● Exercise requirements: If a line holds the word "True", copy it from the entries.

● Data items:
# # # #

Below are the code and all the weights of a small trained network. Each question names an input and a class and asks about switching units off, where a switched-off unit gives its printed mean instead of its output.

import numpy as np


def w(rows, s, z=0):
    codes = np.array(rows[::2]) - 128.0
    scale = np.full(codes.shape[1], s)
    scale[-1] = z or s
    return codes * scale


def norm(h):
    return h / np.sqrt((h * h).mean(-1, keepdims=True) + 1e-5)


def f(y):
    return y / 2 * (1 + np.tanh(0.7978845608 * (y + 0.044715 * y**3)))


def log_softmax(a):
    a = a - a.max(-1, keepdims=True)
    return a - np.log(np.exp(a).sum(-1, keepdims=True))


def net(x, mask):
    res = np.array(x, float).reshape(1, 6) / 4 @ E
    u = 0
    for l in range(2):
        y = f(norm(res) @ A[l][:, :-1].T + A[l][:, -1])
        res = res + np.where(mask[u : u + 3], y, B[l][:, -1]) @ B[l][:, :-1]
        u += 3
    return log_softmax(norm(res)[-1] @ U[:, :-1].T + U[:, -1])


A, B = {}, {}
E = w([
[144,97,65,210,120],'x0',
[154,33,182,129,55],'x1',
[128,134,136,132,124],'x2',
[122,72,109,89,196],'x3',
[255,155,156,122,167],'x4',
[129,131,125,130,129],'x5',
],0.0091)
A[0] = w([
[138,212,147,154,41,85],'L0N0',
[114,184,98,126,158,105],'L0N1',
[108,173,183,5,112,2],'L0N2',
],0.013,0.0056)
B[0] = w([
[117,48,90,68,221,251],'L0N0',
[149,107,173,84,40,228],'L0N1',
[169,79,3,247,122,252],'L0N2',
],0.013,0.0035)
A[1] = w([
[139,76,168,103,100,254],'L1N0',
[109,254,39,96,169,83],'L1N1',
[113,112,217,8,126,56],'L1N2',
],0.0078,0.0083)
B[1] = w([
[100,199,98,88,115,254],'L1N0',
[137,6,170,123,20,150],'L1N1',
[185,49,56,168,96,129],'L1N2',
],0.013,0.0077)
U = w([
[154,86,82,217,121,147],'0',
[133,150,90,110,129,188],'1',
[130,140,96,116,131,192],'2',
[120,174,148,136,144,254],'3',
[142,87,158,87,54,71],'4',
[122,64,112,85,195,73],'5',
[108,145,180,151,167,9],'6',
[113,89,251,195,166,2],'7',
],0.019,0.0095)

Each question gives the input, the list of numbers given to net, and the class t.
The units are the neurons (one row each of A and B). Each row of codes is followed by its name. A weight is (code - 128) times the scale printed after its matrix; where a second scale follows, it is the last column's (A, B and U).
mask holds one flag per neuron, layer by layer. A switched-off neuron (its flag False) gives its mean, the last column of its row in B, instead of its output. The means were averaged over made-up inputs and are rounded, as every weight is.
A unit's drop is (log p(t) with every unit on - log p(t) with that unit switched off) / (log p(t) with every unit on - log p(t) with every unit switched off).
The circuit of an input: a set's keep is (log p(t) with only the set's units on - log p(t) with every unit switched off) / (log p(t) with every unit on - log p(t) with every unit switched off). Starting from all 6 units, units are removed one at a time, each time the one whose removal leaves the highest keep (on an exact tie, the one counted first), for as long as the keep stays at least 0.8.
circuit, biggest first: the units of the circuit, biggest drop first
most important unit: the unit with the biggest drop
k most important neurons: the k neurons with the biggest drops, biggest first
input [-2,1,-1,-5,4,-1], class 5: circuit, biggest first : (L0N0)
input [-1,-7,-6,7,-5,6], class 4: 3 most important neurons : (L1N1 L0N0 L0N1)
input [4,3,-8,-5,2,0], class 2: 3 most important neurons : (L0N2 L1N0 L1N1)
input [-8,-5,5,1,8,-4], class 0: circuit, biggest first : (L0N2 L1N0)
input [2,-8,2,-8,7,-5], class 4: circuit, biggest first : (L1N1 L0N2)
input [-4,5,8,7,-2,2], class 2: circuit, biggest first : (L1N0 L0N0 L1N1)
input [-4,-8,-3,5,-1,3], class 4: circuit, biggest first : (L1N1 L0N0)
input [1,1,-3,-8,-7,5], class 5: 2 most important neurons : (L0N0 L0N1)
input [-4,5,2,-3,-8,4], class 3: 2 most important neurons : (L0N1 L1N1)
input [4,5,0,-7,-8,0], class 3: 4 most important neurons : (L0N2 L1N1 L1N2 L1N0)
input [7,3,-1,5,8,3], class 3: 2 most important neurons : (L0N2 L1N1)
input [1,3,-6,7,-1,8], class 1: circuit, biggest first : (L1N0 L0N0)
input [2,0,5,3,-7,4], class 3: 2 most important neurons : (L0N2 L0N0)
input [-6,-4,-6,1,4,6], class 0: circuit, biggest first : (L0N2)
input [1,-1,-4,6,-7,4], class 3: circuit, biggest first : (L0N2 L0N0 L1N1)
input [1,-3,3,5,-8,-1], class 3: circuit, biggest first : (L0N2 L0N0)
input [-6,1,-6,6,5,1], class 0: 3 most important neurons : (L0N2 L0N0 L0N1)
input [2,-8,0,-6,6,5], class 4: circuit, biggest first : (L1N1 L0N2)
input [-7,5,-2,1,-6,2], class 0: 3 most important neurons : (L0N2 L0N1 L0N0)
input [-1,5,5,-2,7,-4], class 3: most important unit : L0N1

# # # #

● Finished exercise:
    return h / np.sqrt((h * h).mean(-1, keepdims=True) + 1e-5)
    a = a - a.max(-1, keepdims=True)
    return a - np.log(np.exp(a).sum(-1, keepdims=True))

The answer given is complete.